_Try it_. Locate the line bearing "vub: [ -3 -16" in the material below, then reproduce it and each following line up to and including the line bearing "Pizuv: [ -6".

Given data Start Marker

The rows below come in pairs that one turn or mirror swaps. Which row does each named row swap with?
Rab: [-15   1   1   4  -3 -18   0  -3  12 -19   1  -9]
Rog: [  1  -4  -7   3  -3 -16  10   6   1 -21  -4   3]
Nadi: [  5  -6   7  -3   0   4 -19  -9  -2   6  -8  -7]
dega: [ -8  -5  -1   0   2 -15  11   5   3 -23   1   0]
gelo: [-13   0  -1   5  -5 -18   2   0  12 -20  -1  -8]
ziber: [-13   6   6   1   4   6 -12  -9   7   8  -2 -16]
rutup: [ -3  -9  -2   0  -8 -18   3   3   9 -21   0   1]
nez: [ -8   7   5  -7   9  11  -6   0   0  11   1 -11]
tuso: [  3 -11   2   1  -7 -19  -7  -2   3 -20  -5   0]
Pum: [  3   9   8  -9   3  11 -14  -3  -6   1  -1 -16]
lita: [ 11  13  -1  -3   2  -2 -20   1  -1   0 -10 -11]
ganug: [-11  -1   1  -1   5 -13  13   8   5 -19   5  -3]
nevo: [ 1 -6 -7 -5 -5 11 -3  6 12  7 -2 -2]
Ratu: [ -4 -13  -3   4   8  -6  14   6  -1 -11  -8   1]
nit: [  1   3   2  -5  -4 -14   0   5   0 -30   2  -8]
simo: [ -2   3   0   4   0  -4   0  -2   9 -31  -2   5]
tura: [  0   8   5   0   7  20 -12  -9   4  -3  -5  -2]
Feled: [  0 -10 -10  -3  -9  -2   4  11  14  -9   1   2]
Vos: [-11   5   5   0   3   7 -11  -8   7  10  -4 -16]
risip: [ 2 15  6 -4  5  7 -9 -8 -8  7  0 -4]
pubo: [  5   9   8  -9   2   8 -14  -5  -8  -6   2 -17]
lolad: [ -2  -6  -6   3   3 -13   1  -4  12 -25  -5   3]
Reki: [ -9   4   6  -5  13  11   0   1   0  10   2 -10]
Riv: [ -3 -10   0   2  13   9   6   1  -5   6 -10  -4]
mur: [  0   9   0   0  -3 -19   4   0  -2 -23   3   5]
Gamef: [  1  -1   0  -1  10  13 -12 -11   6   6  -8  -5]
nabu: [-10   1  -1  -3   1 -17   9   8   6 -22   5  -2]
fede: [  2  14  -2   1  -6 -17   3   0  -7 -15   4   6]
vazu: [  9  10  -4   0  -3 -18 -12   7   3 -19  -8  -6]
faz: [  3   5   4  -6  -4 -11  -5   1  -4 -29   4 -11]
duga: [ -1  -3   4  -5   1  11 -11  -6   3  13  -4  -8]
zovom: [-5  1  6 -5 11 13 -4 -3 -3 11 -3 -9]
fuv: [ 3  2  0 -2  5 12 -5 -2 -5 13 -7 -7]
meda: [  3  18   2  -2  -1   0  -7  -6 -11   7   2   0]

Swapped with ziber: Rab
Swapped with Nadi: tuso
Swapped with pubo: faz
Swapped with meda: fede
Swapped with Rog: fuv
Swapped with Feled: nevo
Swapped with zovom: dega
Swapped with rutup: duga
Swapped with tura: simo

The rows below come in pairs that one turn or mirror swaps. Which row does each named row swap with?
gakal: [-14  -3 -12  -1  18  13  -3   8   9  19  20  -5 -18  -5 -10  10  10   1
  21   5  11  10  24  18  26   1   2  -6]
Vora: [  8 -11 -10   4   2   3  -9   0  -7  10   5  -7 -13   3 -11 -16   5  -3
  22   7   1   5   4   3   4  -5   0  -4]
mefuv: [ -8 -14 -16   1  11  -8   5 -10   7  18  -1  -4   2  -7   1   1  13   0
  15  23   3  14  -5  -6   8  -6 -13  -8]
Kovil: [  7 -11 -13   0  24   3   3   6  -5  20 -10  -2   3   3 -20  -5  -8   0
  12  -3  29  24  23   9  22 -11  -6  -9]
sugak: [-11 -19 -24   6   3  -1  13   4   8   2   6   5   0  -8   4  11  13   5
  20  23  17  12   6  23  28 -18   9 -13]
topot: [  3  -9 -12  -3  22   1   0   9  -2  17  -6  -4   7   3 -18   1  -7   2
  12 -11  29  17  21   8  30 -15   1  -6]
masum: [  8  -5 -10   3  -7  -1  -7   6  -9  19  -8   9   1   7  -4 -12   2   3
  -2  13  11  12   8  14  15 -20  19 -13]
kida: [ -1  -3 -24   0  -1  27  14   3  -4  17   6   1   2   0 -17  -2   1  -6
  12   2  14  13  18  20   9   1   1   8]
bepoz: [ -1  -6 -27   5  -1  25  18   0   0  16  12   6  -2 -12 -14  11   4  -1
   8   7  21  13  17  19  21   0  11   2]
Nirip: [ -2 -13 -11   0  23  -3  -6   6  -3  14  -3  -6   8  -2 -16   5  -2  -1
  15 -12  31  13  19   8  35 -11   4  -9]
Vodi: [  1 -13 -28   8   0  11  17   3   5   9  15   6  -8 -11  -4  11  13   5
  19  26  20  14   9  22  18 -10  10 -10]
fivi: [ -1  -4 -20   0   5  26  10   3  -5  23   1   1   1  -1 -21   1  -4  -3
   3  -5  16   8  20  17  12   1   3   6]
Zin: [-11   1  -9  -3   7   9   0   0   8  28  -3  12  -7   6   3 -11  -2  -5
  -4  23   9  24  19  13  16  -5   9  -2]
vopan: [ -9   2 -13   4  18  11  -3  16   4  20  20   1 -14  -5  -7   6  10  -6
  26   4   9  17  27  15  25  -2   1 -13]
Goli: [ 11 -13 -16   3   0  -1  -3   9  -9  15  -8   8   3   4 -11  -7  -1   9
  -3   7  16   7  12  19  10 -25  18 -10]
demu: [ -4 -16 -16   4  12  -3   2  -3   2  13   0  -7  -3  -7  -3  -4   7   1
  16  20  -3  11  -5  -3   3  -5 -15  -7]
pata: [  9 -14 -16   7   0  -5  -2   7  -7  13  -8  11   5   6 -12  -7   1  11
   2  10  15   7   6  17  16 -24  20 -13]
Nupag: [  0  -9 -14   6  -1  -3  -3   3   0  23  -9  14   5   6  -1  -9  -3   4
  -4  20  16  18  12  17  18 -24  20 -11]
gopin: [  1 -10 -26  19  -8   1  -3  -3  -8  19  14  -3  10 -11 -16   4  14   7
  16   7  10  -2   1  14  15 -17   9  -7]
kubu: [-11 -21 -17   5  12 -11   7 -11   6  19  -8   2   2 -10  -2   3   9   1
   8  24   8  18   0  -5  15  -7 -12 -11]
negut: [-18   2 -11  -3   4   3   0  -2  12  24   6   7  -5  -1  11  -6   6 -10
   6  21   6  26  18   5  27   4   1  -4]
kip: [-18 -17 -19   3  11  -9   9  -9  10  24  -1   6   3 -12   2   7  16   0
   1  23   9  16   2  -3  23  -3  -8  -8]
Fima: [-13   1  -4  -8   1   5  -4   3   8  24  -2   7 -10   6   9  -6   4  -5
  -1  18   7  22  17   7  28   0  12  -6]
sak: [ -8 -11 -29  15  -6   4  -6   1  -7  28  16   2   3 -10 -13  13  20   6
   7   6  13  -2  11  13  14  -6   9  -4]
nago: [ -5 -19 -17  -3  21 -11   6  -2   6  23  -6 -11   2  -7  -9   2   7  -1
  17  15  11  13   2  -9  13  -8 -17  -5]
mapug: [-14 -13  -7   3   7  -6 -11  -3   0   9   1  -6  -2  -5   3   1   2  -6
  14  -2  20   5  14   5  44  -3  11  -7]
bor: [ -8 -13 -24   9   4  -7  10   3  11   8   8   6  -4  -6   6   6  15   5
  23  29  14  16   3  16  25 -18   5 -17]
Bola: [  0 -14 -17  -3  26  -7   4   4  -2  21  -9  -8   9  -5 -18   1  -2  -3
  15  -5  24  15  12  -2  27 -17  -9  -7]
Dibud: [ 14  -9 -18   3  21   8   4  16  -6  24  -4   1   2   6 -20  -5  -8   5
  11   0  24  21  22  12  14 -16  -2 -10]
vub: [ -3 -16 -15   4  10  -7  -1  -6   4  17   3  -6  -3  -6  -6  -1  11  -2
  19  18   0  12  -4  -7   1  -2 -13  -5]
noro: [ -7  -1 -21   9  14  10  -6  15   3  20  23   5 -16  -7 -10  10  16   0
  22   5   9  13  24  18  19  -9   5 -14]
nupo: [ -6 -17 -25  14  -7  -4  -3   0 -10  23   9   1   7  -9 -14   9  18   9
   6   9  11  -6   3  11  13  -9   9  -5]
vefef: [-16   2  -8  -3   8  11  -1  -1  10  26   2   4  -7   4   9  -4   3 -10
   7  19   5  23  18   7  24   9   0  -5]
Pizuv: [ -6 -10 -15   0  21  -4  -3   6  -5  12  -2  -5   8  -1 -15  -1  -4   3
  12 -10  31  16  17  10  40 -10  -1  -4]

Swapped with Vodi: bepoz
Swapped with negut: Goli
Swapped with kip: Dibud
Swapped with fivi: bor
Swapped with sak: noro
Swapped with mefuv: topot
Swapped with Zin: Nupag

The rows below come in pairs that one turn or mirror swaps. Which row does each named row swap with?
K: [ -5  -4   4  -6  -9 -14  -8   3  -5   9  -8   8   8]
L: [  0  -8  -8 -16 -14  -4  -7   6   2   0  -2  13  12]
R: [ -6  -6  -5 -17  -1 -10  -8   1  -4   3   1  -2  13]
G: [  3  10 -17  -8  -2   0   7  15   1 -14  14  -6  -3]
H: [ -6   5   1  10   0  15  14   5   4   6   7  -4 -14]
X: [  5  -1   4 -23  -1 -12  -6   8  -2   0   2  14   3]
Z: [-11  -4  10   7  -8  -1   3   4   0  15  -3  -7  -1]
C: [  0  11 -15  -2   1  -6   8  10   4 -13  17  14  -9]
W: [  0   2 -10 -17 -12   6  -6   9   1  -2  -1  -8   9]
J: [  2   4  11  -2  10  -5  11   7   1   3  12  18 -16]
Q: [ -4  11  -3   4   5  21   9  12   0   1   6   0 -13]
F: [ -4   3  -3 -14  -7  14  -9  11  -4   3  -6  -5   8]
D: [ -7   2  -4   7  14  -1  16   2   0   2  16   5 -12]
P: [-11  -5   7   1 -10 -10  -5   0   3  12  -4  11   4]
E: [ -3   0  -3   8   0   6  17   6   6   0  12  19 -15]
N: [  1  11 -10   3   6  -6  14   9  -1  -9  14  14 -14]

Swapped with K: N
Swapped with H: W
Swapped with P: C
Swapped with Z: G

Given data End Marker

_Result for this task_.
vub: [ -3 -16 -15   4  10  -7  -1  -6   4  17   3  -6  -3  -6  -6  -1  11  -2
  19  18   0  12  -4  -7   1  -2 -13  -5]
noro: [ -7  -1 -21   9  14  10  -6  15   3  20  23   5 -16  -7 -10  10  16   0
  22   5   9  13  24  18  19  -9   5 -14]
nupo: [ -6 -17 -25  14  -7  -4  -3   0 -10  23   9   1   7  -9 -14   9  18   9
   6   9  11  -6   3  11  13  -9   9  -5]
vefef: [-16   2  -8  -3   8  11  -1  -1  10  26   2   4  -7   4   9  -4   3 -10
   7  19   5  23  18   7  24   9   0  -5]
Pizuv: [ -6 -10 -15   0  21  -4  -3   6  -5  12  -2  -5   8  -1 -15  -1  -4   3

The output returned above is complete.